§ **Your instructions**
Every line in the records below between the one holding "q, then p: [-88,-91,40,-22,27,185,14,114]" and the one holding "p, then q: [-66,-50,-48,-66,27,-62,85,-82]", inclusive, is to be set down exactly; all other lines are to be left out.

§ **Source material**
Rows are points. Examples show where two turns around zero, p and q, send a point. Write where each new point lands after one turn and then the other. Backwards means that the second turn is done in reverse. Each puzzle has new turns, and all numbers are rounded.

Turn p:
[-111,-104] => [76,132]
[-90,13] => [90,14]
[-150,-81] => [120,121]
[234,176] => [-172,-237]
[117,-4] => [-113,-30]
Turn q:
[73,112] => [-25,-131]
[-166,67] => [179,1]
[-106,-14] => [93,53]
[199,-165] => [-247,78]
Where do these land?
q, then p: [-189,69] => [-190,-66]
p, then q backwards: [-34,118] => [-23,121]
q, then p: [8,-219] => [145,-165]
q, then p: [93,144] => [-19,170]
p, then q backwards: [121,-112] => [110,-123]

Turn p:
[-64,8,-25,195] => [133,-132,-74,46]
[-17,-29,-25,-16] => [-7,21,-4,39]
[-64,-4,88,-72] => [9,108,-47,-56]
[70,-200,66,-8] => [105,111,151,55]
[189,24,215,77] => [115,-36,169,-213]
[-115,200,-318,-177] => [-355,-70,-196,129]
Turn q:
[-21,-77,73,29] => [-107,-9,29,11]
[-110,36,-7,-49] => [52,-20,74,85]
[195,216,84,-218] => [143,322,-114,45]
[-215,-246,-160,183] => [-109,-385,74,-6]
[54,-183,-88,-56] => [-76,-108,-164,55]
[30,122,-47,80] => [100,17,33,-114]
[67,132,144,30] => [-2,182,69,-75]
Where do these land?
q, then p backwards: [-8,153,-79,-28] => [-22,-91,111,97]
q, then p backwards: [-212,-87,-125,-174] => [-13,-109,-226,188]
p, then q backwards: [93,95,162,114] => [8,93,-120,184]
q, then p: [-33,-210,-35,203] => [60,239,-68,149]
p, then q: [160,49,77,-115] => [-15,111,91,162]

Turn p:
[-108,-24,55,-91,94,-204,67,85] => [-52,34,-142,-185,11,38,-7,161]
[109,-248,20,61,-120,128,86,160] => [2,261,15,12,104,53,107,-219]
[168,-138,107,-18,91,-32,35,-226] => [33,-150,75,-94,32,12,281,-47]
[-132,-116,-95,-12,-93,-48,-211,85] => [-31,85,84,9,-9,252,-151,34]
[-245,29,63,-113,68,64,-4,-91] => [-152,-70,92,-21,128,-58,-76,179]
[-6,288,-21,0,-163,-65,-19,-159] => [192,-94,104,67,-156,-155,-102,142]
[113,320,171,41,-11,194,59,211] => [-78,128,-154,285,-151,-284,30,14]
[-1,-131,-27,154,69,-195,23,-163] => [25,-128,61,-267,-73,67,35,-91]
[101,20,-274,-22,65,157,-35,99] => [62,-64,-137,193,113,75,-119,-172]
Turn q:
[-131,100,-181,125,46,19,-77,-133] => [-68,15,-243,133,14,-125,-27,61]
[-23,-170,97,-103,226,-126,-24,167] => [-24,-251,118,-79,139,121,-133,-98]
[20,-89,201,134,-36,128,240,-2] => [-127,194,213,-173,26,-73,-59,58]
[-18,109,65,-56,156,-15,-183,-221] => [-21,-194,18,211,36,-150,98,100]
[-49,147,-118,150,-103,-110,-111,140] => [219,92,-200,41,60,-41,-78,-73]
[-30,-230,133,-165,-80,-130,86,10] => [-85,-83,145,-172,5,64,119,-215]
[-19,42,-121,-87,-193,121,-196,140] => [216,-16,-196,-107,-89,94,114,87]
[30,180,-120,-140,-151,100,66,31] => [104,76,-62,16,-286,37,25,33]
[220,-87,45,142,136,12,200,-133] => [-214,168,208,132,94,70,-59,48]
Where do these land?
p, then q: [126,261,-316,108,-127,-10,-137,-128] => [59,177,32,47,293,145,309,83]
q, then p: [-88,-91,40,-22,27,185,14,114] => [-18,97,-67,91,120,116,3,125]
q, then p backwards: [62,-180,138,-102,-111,32,100,58] => [-34,-223,87,99,-45,-94,-25,-112]
p, then q: [58,-145,-25,73,91,-136,-38,205] => [-58,17,-153,22,-234,-8,57,123]
p, then q: [-60,-296,150,-40,67,32,-118,-21] => [-119,-81,82,-162,-158,-161,-131,117]
q, then p: [20,363,-125,300,-113,-67,42,-160] => [178,-124,-108,-43,-412,-67,-204,-77]
p, then q: [-66,-50,-48,-66,27,-62,85,-82] => [-17,-130,58,2,-10,103,-25,5]
p, then q: [101,4,128,-127,168,123,91,-70] => [-190,29,1,-23,33,24,-194,-150]
p, then q backwards: [1,293,-24,33,-95,-109,-128,-13] => [-6,287,-47,-121,82,124,35,48]
p, then q backwards: [-155,-159,82,-157,65,11,89,96] => [11,-211,-9,209,1,111,-20,-36]

Turn p:
[103,-309,81,-66,31,91,-18,-53,14] => [105,-189,-19,-199,-81,123,-85,-114,-29]
[62,198,74,11,-19,99,-170,16,-64] => [-171,126,-9,-1,-69,-107,48,-140,95]
[5,-242,-33,-171,-62,-106,4,-121,-52] => [145,-17,-90,-125,-25,271,7,26,-43]
[-7,104,-44,-321,54,98,-257,87,-4] => [-265,85,-69,-34,159,175,42,-241,49]
[-21,164,-192,78,149,-10,-217,103,-97] => [-359,106,29,41,4,-11,-84,98,13]
[85,193,51,-11,117,90,162,153,-62] => [-31,69,-80,57,134,-252,-117,-87,-65]
[62,225,-205,118,-112,2,32,-70,168] => [-53,74,119,322,-107,-35,72,8,-115]
[-135,-323,86,102,-110,96,131,59,-62] => [218,-131,171,-282,29,-27,21,85,-61]
[39,147,99,50,-54,-21,91,-14,-143] => [64,160,-78,-4,-34,-172,20,11,19]
[-87,-240,58,101,-47,-345,114,-12,245] => [308,-189,88,127,21,167,-57,239,174]
[-105,82,25,110,54,7,129,-148,57] => [39,-97,-63,98,-32,-132,133,114,-39]
Turn q:
[120,-246,-25,183,-48,-12,-127,175,-37] => [127,112,-93,-21,-93,239,-211,74,-75]
[12,116,-198,3,20,-46,192,-81,54] => [-26,-154,135,210,-34,-25,103,-40,-34]
[-82,112,247,52,142,-89,-4,-14,-95] => [148,-66,-33,-202,21,-105,42,-123,154]
[51,-35,-53,-29,-150,-242,-133,105,25] => [166,174,-118,92,-108,-9,80,119,-75]
[196,52,-203,-153,-14,-28,-16,117,96] => [-16,169,166,194,-102,-81,-34,50,-124]
[-53,-209,248,-9,39,139,107,-132,-160] => [-187,-63,-56,-279,-25,169,10,-65,172]
[178,130,12,-28,-17,21,-99,-254,-178] => [-90,-157,13,-110,-192,-205,-36,174,30]
[-215,-33,-88,-120,-14,165,-40,144,-115] => [-171,106,-170,114,109,-29,-117,-138,69]
[74,97,-152,-68,-92,-189,152,-113,-45] => [-8,-92,41,171,-197,-65,201,29,-24]
[-103,-23,-43,-11,100,2,-75,-15,155] => [43,35,54,61,187,9,-4,65,62]
[-179,39,255,181,36,280,42,67,301] => [15,-64,61,-230,436,102,-36,-145,-155]
Where do these land?
q, then p: [53,-54,193,-68,-191,113,-11,-198,76] => [28,63,-72,-116,329,28,37,11,-91]
p, then q: [205,-22,11,-184,-158,-43,-155,39,140] => [-142,-206,61,-150,131,-56,-37,166,-104]
p, then q: [61,194,30,-73,-82,-248,-5,189,-57] => [204,-100,138,16,150,-209,-85,19,-100]
q, then p: [-54,-198,-20,109,217,8,87,-114,3] => [-13,-267,104,-33,6,-18,25,-194,16]
p, then q: [-12,119,-44,20,-14,-305,1,153,-201] => [194,69,62,86,137,-249,-127,-89,-123]
q, then p: [169,189,101,-251,-3,-13,-96,57,-64] => [113,238,-103,145,67,64,72,79,182]
p, then q: [-188,-60,39,155,149,91,57,46,126] => [101,161,-7,-38,-17,227,41,-47,152]
q, then p: [-20,-65,-124,175,73,187,216,-121,90] => [-12,-257,31,-294,-36,-52,51,-9,17]
q, then p: [134,197,15,-33,-87,-74,-271,-18,-29] => [26,265,10,60,55,113,-191,74,115]
p, then q: [-292,-130,-175,38,88,98,129,-90,3] => [-65,134,-42,6,-139,158,-91,-269,166]
q, then p: [-57,-169,-26,113,7,186,48,57,-86] => [-193,-103,56,-104,-40,60,140,-47,-61]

§ **Task answer**
q, then p: [-88,-91,40,-22,27,185,14,114] => [-18,97,-67,91,120,116,3,125]
q, then p backwards: [62,-180,138,-102,-111,32,100,58] => [-34,-223,87,99,-45,-94,-25,-112]
p, then q: [58,-145,-25,73,91,-136,-38,205] => [-58,17,-153,22,-234,-8,57,123]
p, then q: [-60,-296,150,-40,67,32,-118,-21] => [-119,-81,82,-162,-158,-161,-131,117]
q, then p: [20,363,-125,300,-113,-67,42,-160] => [178,-124,-108,-43,-412,-67,-204,-77]
p, then q: [-66,-50,-48,-66,27,-62,85,-82] => [-17,-130,58,2,-10,103,-25,5]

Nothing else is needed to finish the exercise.